_Task item_: Which of the lines in the records below hold the string "table"? Copy every one of them.

_Data extract_:
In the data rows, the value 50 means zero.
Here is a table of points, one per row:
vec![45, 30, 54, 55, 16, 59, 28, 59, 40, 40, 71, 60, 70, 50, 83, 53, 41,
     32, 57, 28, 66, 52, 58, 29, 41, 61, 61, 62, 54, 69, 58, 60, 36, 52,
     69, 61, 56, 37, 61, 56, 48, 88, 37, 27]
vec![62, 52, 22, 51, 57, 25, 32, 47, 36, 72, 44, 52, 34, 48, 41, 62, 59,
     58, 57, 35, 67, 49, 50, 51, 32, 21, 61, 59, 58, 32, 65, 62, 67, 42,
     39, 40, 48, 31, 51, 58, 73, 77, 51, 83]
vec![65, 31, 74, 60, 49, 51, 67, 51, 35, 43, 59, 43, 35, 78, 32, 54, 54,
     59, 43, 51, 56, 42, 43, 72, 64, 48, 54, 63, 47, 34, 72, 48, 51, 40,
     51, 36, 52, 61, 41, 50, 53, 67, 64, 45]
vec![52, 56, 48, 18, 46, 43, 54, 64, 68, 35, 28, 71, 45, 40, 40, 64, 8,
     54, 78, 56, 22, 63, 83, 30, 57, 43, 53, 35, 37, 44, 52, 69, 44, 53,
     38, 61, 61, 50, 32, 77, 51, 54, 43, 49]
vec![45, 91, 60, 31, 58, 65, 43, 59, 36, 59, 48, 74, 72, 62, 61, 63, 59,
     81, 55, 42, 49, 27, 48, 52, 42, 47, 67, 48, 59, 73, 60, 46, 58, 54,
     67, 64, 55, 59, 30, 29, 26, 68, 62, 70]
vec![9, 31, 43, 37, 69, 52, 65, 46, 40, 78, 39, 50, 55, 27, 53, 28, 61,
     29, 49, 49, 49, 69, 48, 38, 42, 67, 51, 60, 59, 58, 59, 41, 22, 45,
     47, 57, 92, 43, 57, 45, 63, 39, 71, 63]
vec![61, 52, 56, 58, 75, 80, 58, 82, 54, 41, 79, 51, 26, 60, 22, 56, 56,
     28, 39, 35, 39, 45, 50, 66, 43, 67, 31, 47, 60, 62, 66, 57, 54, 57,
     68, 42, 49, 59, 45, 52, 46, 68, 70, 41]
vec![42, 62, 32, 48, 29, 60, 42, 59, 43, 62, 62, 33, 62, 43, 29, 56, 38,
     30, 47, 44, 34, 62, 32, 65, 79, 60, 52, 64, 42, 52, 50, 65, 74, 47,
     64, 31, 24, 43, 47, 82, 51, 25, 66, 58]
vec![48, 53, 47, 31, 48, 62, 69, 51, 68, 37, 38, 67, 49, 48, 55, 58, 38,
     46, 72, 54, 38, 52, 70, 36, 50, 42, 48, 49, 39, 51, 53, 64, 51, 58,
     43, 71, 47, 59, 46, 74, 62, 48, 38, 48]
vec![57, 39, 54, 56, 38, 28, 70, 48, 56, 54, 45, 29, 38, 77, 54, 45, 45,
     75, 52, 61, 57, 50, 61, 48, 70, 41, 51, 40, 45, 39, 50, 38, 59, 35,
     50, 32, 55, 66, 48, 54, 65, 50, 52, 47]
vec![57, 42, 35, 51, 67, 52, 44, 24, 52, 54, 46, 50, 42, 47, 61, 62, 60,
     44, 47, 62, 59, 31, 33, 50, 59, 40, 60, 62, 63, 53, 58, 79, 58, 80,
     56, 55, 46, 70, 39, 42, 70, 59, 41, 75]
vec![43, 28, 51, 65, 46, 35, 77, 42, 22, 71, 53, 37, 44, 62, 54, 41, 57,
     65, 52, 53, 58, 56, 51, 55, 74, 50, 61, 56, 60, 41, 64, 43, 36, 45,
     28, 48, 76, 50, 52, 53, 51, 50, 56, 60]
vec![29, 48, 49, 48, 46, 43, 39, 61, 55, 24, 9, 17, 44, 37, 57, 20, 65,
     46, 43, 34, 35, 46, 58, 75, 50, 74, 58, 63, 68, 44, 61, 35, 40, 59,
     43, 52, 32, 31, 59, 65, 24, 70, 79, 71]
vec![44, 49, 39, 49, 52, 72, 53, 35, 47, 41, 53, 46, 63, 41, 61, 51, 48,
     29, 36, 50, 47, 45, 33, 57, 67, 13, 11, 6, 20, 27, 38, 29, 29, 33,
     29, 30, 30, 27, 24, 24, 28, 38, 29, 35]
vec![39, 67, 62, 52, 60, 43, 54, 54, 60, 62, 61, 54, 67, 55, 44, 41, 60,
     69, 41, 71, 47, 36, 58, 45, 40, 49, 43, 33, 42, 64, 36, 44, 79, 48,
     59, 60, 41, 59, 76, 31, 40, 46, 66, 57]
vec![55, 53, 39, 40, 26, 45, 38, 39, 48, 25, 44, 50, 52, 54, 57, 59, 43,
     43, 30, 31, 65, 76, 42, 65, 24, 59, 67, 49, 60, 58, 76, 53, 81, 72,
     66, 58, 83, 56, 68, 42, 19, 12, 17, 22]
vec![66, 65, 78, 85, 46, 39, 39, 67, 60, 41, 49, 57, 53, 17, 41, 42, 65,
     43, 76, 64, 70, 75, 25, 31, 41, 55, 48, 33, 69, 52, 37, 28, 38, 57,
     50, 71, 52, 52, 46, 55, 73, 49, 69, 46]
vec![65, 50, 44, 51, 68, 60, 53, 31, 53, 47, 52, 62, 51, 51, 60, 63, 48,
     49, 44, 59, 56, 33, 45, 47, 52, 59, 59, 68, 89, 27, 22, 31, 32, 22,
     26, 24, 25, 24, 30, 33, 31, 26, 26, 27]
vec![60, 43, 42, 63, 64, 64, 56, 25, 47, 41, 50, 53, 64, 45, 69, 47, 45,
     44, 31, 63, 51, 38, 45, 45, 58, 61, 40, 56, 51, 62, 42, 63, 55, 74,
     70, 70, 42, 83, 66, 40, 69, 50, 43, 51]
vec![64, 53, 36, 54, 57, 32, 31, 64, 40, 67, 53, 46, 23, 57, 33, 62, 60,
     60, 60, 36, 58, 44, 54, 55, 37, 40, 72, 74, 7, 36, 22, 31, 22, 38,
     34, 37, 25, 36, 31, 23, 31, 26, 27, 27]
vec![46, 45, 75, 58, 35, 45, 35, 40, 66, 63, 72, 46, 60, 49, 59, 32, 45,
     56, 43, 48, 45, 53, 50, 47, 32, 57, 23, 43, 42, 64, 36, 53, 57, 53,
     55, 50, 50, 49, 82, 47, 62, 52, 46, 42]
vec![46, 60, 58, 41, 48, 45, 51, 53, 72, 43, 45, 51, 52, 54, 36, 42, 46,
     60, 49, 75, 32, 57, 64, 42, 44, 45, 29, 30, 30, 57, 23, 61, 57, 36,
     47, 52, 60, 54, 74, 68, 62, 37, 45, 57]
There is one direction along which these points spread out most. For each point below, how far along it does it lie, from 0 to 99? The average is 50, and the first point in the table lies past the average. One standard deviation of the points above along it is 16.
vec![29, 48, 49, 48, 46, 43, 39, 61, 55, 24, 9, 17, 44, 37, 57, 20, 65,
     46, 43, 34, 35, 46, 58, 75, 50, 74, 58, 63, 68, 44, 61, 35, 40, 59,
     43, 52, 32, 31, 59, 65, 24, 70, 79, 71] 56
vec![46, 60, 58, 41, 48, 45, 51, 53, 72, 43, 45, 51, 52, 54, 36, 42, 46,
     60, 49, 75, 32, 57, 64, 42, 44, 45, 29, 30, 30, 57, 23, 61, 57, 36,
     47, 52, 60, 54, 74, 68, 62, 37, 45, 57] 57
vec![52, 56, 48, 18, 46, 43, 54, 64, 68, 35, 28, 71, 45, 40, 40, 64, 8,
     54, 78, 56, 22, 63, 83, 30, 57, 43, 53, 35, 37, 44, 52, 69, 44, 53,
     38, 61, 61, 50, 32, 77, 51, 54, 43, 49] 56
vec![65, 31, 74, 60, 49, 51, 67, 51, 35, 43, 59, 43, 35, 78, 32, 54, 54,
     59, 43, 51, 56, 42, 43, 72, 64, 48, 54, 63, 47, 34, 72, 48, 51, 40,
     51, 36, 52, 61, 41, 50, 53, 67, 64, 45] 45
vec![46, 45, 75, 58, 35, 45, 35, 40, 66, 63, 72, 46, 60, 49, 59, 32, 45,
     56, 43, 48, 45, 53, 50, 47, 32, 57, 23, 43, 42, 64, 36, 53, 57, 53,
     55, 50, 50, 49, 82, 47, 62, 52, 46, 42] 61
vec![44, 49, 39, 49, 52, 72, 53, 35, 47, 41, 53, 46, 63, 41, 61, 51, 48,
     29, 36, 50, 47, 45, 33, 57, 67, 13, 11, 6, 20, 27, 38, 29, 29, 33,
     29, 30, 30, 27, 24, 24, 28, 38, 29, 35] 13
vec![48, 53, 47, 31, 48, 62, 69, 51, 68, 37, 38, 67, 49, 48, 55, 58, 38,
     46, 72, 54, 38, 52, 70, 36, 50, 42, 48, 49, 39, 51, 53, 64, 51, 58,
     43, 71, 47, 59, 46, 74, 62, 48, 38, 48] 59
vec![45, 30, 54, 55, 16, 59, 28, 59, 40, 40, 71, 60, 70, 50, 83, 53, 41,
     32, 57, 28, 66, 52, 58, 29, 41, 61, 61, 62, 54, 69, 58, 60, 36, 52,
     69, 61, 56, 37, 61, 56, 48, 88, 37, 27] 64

_Solved exercise_:
Here is a table of points, one per row:
There is one direction along which these points spread out most. For each point below, how far along it does it lie, from 0 to 99? The average is 50, and the first point in the table lies past the average. One standard deviation of the points above along it is 16.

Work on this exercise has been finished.